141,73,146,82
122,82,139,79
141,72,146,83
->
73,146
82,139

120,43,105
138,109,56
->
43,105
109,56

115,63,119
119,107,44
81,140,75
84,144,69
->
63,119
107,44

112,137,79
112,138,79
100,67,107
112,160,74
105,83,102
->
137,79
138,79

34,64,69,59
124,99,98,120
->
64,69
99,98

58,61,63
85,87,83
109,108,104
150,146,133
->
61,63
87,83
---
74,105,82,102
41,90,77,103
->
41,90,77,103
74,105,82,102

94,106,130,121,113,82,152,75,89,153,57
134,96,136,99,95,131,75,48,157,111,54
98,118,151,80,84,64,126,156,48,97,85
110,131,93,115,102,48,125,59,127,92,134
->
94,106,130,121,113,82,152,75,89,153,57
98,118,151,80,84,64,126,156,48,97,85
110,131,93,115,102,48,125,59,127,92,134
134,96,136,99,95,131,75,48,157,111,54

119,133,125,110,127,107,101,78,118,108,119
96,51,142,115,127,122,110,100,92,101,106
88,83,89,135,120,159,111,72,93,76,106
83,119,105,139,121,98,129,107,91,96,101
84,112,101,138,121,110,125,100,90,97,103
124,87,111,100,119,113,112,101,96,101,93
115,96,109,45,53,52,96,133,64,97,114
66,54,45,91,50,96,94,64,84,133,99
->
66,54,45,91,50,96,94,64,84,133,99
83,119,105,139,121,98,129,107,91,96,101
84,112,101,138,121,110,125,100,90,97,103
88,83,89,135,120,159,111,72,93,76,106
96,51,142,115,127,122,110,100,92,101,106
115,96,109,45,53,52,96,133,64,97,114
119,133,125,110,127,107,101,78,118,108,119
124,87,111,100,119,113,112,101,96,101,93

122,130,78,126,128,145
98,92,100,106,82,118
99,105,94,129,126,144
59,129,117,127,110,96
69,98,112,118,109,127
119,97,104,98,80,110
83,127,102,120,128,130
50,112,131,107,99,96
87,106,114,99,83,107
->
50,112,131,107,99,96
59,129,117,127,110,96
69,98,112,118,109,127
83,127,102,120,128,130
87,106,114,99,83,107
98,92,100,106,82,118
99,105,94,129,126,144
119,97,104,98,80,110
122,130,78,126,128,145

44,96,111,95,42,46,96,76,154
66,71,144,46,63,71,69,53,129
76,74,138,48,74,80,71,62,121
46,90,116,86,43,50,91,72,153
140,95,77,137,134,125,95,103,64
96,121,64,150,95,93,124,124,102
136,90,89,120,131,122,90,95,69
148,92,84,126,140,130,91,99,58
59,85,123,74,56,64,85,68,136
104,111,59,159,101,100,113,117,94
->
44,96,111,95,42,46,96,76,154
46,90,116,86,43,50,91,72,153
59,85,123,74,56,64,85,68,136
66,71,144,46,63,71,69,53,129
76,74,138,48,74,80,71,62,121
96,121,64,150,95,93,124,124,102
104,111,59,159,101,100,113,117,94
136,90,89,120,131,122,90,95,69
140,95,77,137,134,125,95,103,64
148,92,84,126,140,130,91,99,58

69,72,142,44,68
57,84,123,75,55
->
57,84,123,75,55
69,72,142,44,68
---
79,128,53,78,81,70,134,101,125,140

──────

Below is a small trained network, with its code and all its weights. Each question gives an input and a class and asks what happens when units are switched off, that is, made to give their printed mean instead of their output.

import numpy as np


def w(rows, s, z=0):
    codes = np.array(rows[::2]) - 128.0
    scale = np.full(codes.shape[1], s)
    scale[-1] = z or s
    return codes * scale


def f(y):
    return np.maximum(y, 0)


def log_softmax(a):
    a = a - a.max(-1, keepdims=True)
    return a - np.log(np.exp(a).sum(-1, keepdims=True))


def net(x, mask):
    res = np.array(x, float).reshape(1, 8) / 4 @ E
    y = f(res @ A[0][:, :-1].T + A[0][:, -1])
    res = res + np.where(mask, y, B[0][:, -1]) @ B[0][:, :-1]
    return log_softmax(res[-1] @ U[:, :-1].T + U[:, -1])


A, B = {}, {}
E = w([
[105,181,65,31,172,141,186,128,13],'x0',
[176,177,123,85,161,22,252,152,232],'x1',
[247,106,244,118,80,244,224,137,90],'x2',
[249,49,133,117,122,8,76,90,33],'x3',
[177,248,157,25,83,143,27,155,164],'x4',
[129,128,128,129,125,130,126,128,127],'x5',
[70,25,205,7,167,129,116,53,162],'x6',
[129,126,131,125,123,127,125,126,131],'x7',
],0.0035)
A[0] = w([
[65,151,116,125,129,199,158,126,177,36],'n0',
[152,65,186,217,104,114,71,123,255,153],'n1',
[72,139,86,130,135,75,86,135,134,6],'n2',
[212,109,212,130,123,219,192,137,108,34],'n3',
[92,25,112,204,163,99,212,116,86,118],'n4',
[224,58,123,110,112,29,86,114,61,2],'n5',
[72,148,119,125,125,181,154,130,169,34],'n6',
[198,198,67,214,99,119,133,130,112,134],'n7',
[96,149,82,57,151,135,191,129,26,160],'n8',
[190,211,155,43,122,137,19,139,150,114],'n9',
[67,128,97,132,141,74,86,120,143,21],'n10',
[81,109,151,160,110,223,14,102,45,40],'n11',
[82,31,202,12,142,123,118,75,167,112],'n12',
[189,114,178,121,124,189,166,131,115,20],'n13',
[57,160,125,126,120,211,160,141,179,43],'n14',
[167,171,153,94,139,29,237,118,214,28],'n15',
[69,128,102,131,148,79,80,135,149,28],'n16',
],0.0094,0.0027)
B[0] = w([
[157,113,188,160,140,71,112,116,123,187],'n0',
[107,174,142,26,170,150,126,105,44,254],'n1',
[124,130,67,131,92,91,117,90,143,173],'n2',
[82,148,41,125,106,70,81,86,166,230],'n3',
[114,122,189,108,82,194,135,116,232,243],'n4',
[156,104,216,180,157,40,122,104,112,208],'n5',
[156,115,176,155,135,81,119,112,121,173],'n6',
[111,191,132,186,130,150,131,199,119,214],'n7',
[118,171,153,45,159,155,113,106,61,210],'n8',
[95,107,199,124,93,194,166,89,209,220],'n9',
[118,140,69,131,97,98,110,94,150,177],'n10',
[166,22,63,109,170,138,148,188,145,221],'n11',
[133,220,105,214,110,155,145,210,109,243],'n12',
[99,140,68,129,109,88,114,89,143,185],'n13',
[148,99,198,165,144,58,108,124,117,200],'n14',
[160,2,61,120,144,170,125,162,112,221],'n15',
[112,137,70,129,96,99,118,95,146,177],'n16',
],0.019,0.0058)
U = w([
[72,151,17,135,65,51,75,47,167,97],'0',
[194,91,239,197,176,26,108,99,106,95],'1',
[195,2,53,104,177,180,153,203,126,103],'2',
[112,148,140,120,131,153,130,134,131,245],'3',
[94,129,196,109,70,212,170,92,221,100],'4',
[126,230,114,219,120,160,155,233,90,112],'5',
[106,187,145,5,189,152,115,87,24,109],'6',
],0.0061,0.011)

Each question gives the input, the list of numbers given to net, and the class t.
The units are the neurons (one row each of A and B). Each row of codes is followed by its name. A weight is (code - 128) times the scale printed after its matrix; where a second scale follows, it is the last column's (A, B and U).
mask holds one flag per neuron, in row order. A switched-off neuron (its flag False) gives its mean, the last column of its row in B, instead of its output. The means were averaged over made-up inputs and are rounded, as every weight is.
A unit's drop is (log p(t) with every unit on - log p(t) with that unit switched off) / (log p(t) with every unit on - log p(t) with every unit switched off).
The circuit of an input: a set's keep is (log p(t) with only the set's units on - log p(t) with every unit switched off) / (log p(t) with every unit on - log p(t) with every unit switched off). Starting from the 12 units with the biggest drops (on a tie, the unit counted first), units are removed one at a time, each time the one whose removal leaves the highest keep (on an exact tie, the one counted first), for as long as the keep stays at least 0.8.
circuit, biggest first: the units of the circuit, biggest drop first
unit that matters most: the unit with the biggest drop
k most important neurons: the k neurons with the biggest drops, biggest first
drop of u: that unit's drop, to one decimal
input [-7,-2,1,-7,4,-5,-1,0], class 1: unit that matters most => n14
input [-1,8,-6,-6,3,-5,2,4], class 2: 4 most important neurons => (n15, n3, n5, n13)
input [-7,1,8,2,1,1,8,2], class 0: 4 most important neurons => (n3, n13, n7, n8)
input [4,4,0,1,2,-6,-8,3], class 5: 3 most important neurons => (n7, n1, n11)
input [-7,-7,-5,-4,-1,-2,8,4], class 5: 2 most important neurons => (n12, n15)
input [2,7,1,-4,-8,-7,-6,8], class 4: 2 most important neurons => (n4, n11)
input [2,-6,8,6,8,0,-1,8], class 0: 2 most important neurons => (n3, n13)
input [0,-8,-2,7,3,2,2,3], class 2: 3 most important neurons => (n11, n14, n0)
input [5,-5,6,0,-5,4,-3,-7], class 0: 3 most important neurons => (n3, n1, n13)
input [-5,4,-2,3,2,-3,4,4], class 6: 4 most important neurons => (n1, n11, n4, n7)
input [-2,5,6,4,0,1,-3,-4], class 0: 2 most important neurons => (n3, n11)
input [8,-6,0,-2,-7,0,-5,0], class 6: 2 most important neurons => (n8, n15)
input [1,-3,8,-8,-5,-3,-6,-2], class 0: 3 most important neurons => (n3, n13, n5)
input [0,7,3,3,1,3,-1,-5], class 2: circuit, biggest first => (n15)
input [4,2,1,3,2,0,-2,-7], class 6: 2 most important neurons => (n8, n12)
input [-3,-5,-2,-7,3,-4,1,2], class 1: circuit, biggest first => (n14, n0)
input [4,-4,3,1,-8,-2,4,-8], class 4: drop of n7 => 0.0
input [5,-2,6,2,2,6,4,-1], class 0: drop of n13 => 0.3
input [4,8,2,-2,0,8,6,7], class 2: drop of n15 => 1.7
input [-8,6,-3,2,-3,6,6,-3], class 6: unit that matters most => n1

──────

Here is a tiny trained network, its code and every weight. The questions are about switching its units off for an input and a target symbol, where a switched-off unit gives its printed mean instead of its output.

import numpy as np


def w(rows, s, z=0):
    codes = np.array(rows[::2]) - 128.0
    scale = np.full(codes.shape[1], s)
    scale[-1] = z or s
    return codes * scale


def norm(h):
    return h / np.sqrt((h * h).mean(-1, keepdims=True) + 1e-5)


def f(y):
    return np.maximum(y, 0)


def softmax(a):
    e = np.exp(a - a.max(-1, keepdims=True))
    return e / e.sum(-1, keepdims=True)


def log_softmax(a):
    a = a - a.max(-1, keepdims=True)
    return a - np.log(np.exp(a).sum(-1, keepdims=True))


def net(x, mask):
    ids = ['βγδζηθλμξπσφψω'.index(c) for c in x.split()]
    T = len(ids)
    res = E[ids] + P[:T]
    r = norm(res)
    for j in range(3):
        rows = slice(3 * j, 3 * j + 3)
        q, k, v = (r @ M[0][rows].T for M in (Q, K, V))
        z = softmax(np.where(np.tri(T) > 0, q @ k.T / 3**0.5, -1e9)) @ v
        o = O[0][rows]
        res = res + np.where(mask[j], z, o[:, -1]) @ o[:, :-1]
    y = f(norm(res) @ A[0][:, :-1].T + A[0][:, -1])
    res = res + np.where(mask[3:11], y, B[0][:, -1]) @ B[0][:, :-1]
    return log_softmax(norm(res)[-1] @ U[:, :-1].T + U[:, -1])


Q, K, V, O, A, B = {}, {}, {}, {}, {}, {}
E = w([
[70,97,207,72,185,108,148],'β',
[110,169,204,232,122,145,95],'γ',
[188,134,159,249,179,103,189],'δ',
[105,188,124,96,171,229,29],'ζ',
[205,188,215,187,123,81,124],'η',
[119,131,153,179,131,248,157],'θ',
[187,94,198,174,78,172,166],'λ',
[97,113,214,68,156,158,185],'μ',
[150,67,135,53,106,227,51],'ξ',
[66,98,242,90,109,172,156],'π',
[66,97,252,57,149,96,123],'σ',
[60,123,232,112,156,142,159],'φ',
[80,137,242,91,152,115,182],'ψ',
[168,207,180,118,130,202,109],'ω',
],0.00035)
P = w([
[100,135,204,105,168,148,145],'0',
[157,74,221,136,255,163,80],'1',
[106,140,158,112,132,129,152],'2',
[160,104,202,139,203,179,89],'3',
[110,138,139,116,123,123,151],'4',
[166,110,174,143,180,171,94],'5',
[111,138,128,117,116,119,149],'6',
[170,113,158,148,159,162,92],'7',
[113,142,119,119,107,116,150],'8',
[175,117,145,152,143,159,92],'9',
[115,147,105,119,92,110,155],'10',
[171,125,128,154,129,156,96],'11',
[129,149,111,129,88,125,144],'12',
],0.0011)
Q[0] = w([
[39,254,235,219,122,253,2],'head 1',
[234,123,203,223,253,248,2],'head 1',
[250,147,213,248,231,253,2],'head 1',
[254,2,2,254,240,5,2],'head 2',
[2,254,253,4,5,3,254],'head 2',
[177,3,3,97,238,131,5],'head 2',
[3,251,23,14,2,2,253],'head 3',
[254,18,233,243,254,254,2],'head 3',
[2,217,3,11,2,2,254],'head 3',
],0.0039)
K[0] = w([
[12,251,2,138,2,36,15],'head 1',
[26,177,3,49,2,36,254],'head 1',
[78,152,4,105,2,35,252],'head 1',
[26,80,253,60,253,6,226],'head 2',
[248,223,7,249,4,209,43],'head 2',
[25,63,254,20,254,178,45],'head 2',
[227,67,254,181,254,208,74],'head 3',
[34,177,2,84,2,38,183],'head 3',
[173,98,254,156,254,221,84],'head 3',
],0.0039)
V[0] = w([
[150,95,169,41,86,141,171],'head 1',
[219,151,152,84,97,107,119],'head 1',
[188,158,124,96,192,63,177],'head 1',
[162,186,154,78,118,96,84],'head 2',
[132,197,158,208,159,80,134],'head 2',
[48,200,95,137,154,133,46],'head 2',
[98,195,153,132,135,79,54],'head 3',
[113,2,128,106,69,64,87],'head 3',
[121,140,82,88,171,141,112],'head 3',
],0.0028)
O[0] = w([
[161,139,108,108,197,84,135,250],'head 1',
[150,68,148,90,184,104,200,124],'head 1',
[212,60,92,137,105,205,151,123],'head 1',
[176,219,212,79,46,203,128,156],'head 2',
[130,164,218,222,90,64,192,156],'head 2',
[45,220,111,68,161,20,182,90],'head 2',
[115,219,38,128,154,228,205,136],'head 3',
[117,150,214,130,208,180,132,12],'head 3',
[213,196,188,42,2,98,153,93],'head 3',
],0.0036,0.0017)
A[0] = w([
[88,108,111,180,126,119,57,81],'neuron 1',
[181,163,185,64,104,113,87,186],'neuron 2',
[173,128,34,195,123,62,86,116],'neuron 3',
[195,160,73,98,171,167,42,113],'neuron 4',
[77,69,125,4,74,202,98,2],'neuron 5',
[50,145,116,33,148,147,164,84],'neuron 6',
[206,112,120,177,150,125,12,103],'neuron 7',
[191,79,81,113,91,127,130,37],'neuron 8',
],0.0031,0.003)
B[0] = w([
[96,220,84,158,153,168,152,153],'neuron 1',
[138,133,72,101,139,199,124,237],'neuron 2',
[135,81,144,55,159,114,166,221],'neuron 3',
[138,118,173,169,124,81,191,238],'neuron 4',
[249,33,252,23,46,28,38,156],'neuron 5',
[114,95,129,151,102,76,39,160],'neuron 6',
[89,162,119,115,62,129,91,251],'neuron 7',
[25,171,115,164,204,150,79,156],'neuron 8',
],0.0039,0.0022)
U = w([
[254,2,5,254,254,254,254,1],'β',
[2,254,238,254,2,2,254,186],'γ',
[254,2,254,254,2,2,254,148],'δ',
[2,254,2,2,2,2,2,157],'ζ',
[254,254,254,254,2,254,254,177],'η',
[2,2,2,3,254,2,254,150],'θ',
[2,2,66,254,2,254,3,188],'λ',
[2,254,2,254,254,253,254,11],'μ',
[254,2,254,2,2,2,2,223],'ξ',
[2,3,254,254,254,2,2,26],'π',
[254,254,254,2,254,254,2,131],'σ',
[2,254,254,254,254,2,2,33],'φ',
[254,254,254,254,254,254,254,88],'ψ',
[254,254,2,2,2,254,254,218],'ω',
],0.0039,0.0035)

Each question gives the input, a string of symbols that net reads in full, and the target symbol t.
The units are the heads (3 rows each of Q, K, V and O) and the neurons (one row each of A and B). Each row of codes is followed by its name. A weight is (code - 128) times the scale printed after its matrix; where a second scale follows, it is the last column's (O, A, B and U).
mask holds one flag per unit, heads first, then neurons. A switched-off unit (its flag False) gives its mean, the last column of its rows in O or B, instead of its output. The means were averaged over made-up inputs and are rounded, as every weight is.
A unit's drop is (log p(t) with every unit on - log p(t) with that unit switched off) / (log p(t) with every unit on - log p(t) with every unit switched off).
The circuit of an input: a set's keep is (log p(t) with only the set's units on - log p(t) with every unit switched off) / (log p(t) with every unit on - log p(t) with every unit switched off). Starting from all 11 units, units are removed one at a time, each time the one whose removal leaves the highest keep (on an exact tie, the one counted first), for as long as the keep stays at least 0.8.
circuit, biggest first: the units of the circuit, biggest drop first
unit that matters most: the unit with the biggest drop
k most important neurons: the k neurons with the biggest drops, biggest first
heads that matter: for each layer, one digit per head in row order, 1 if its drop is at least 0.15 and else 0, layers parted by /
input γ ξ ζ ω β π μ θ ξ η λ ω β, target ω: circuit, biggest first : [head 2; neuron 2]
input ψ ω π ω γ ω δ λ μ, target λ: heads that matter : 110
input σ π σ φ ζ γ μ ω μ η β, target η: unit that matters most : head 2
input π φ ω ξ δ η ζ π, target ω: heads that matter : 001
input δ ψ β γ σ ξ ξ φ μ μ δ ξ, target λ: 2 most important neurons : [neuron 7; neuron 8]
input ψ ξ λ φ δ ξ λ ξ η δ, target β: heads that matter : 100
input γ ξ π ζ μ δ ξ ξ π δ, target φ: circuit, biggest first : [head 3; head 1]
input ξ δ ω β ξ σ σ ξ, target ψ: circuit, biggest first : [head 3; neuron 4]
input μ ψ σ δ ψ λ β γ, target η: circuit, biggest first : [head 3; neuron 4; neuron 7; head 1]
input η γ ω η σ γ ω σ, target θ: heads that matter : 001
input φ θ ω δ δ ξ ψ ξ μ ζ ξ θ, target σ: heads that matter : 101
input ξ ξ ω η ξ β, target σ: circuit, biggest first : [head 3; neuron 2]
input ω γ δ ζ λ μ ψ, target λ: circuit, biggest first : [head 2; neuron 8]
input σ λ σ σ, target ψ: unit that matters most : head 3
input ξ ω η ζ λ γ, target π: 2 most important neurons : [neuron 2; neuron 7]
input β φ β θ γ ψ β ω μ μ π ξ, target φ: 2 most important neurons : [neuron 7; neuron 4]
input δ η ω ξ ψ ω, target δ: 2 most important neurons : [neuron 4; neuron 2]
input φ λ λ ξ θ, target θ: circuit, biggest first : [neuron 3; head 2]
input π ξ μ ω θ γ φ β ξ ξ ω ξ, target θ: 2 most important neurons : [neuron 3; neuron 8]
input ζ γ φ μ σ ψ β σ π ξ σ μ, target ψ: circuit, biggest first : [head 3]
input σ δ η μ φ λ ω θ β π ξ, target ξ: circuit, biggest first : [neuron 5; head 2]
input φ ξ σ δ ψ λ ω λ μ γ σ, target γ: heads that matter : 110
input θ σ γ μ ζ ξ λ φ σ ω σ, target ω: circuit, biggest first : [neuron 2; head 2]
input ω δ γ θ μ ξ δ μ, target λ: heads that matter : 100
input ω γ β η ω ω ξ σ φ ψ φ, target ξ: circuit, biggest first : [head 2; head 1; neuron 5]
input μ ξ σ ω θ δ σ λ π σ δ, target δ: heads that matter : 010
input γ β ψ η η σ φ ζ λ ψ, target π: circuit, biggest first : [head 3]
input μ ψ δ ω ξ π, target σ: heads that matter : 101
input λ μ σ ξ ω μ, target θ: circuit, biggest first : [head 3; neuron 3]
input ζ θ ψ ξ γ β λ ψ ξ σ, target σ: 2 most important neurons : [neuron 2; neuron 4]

──────

Where a line above contains the word "highest", copy that line.

- **Output for this exercise**
The circuit of an input: a set's keep is (log p(t) with only the set's units on - log p(t) with every unit switched off) / (log p(t) with every unit on - log p(t) with every unit switched off). Starting from the 12 units with the biggest drops (on a tie, the unit counted first), units are removed one at a time, each time the one whose removal leaves the highest keep (on an exact tie, the one counted first), for as long as the keep stays at least 0.8.
The circuit of an input: a set's keep is (log p(t) with only the set's units on - log p(t) with every unit switched off) / (log p(t) with every unit on - log p(t) with every unit switched off). Starting from all 11 units, units are removed one at a time, each time the one whose removal leaves the highest keep (on an exact tie, the one counted first), for as long as the keep stays at least 0.8.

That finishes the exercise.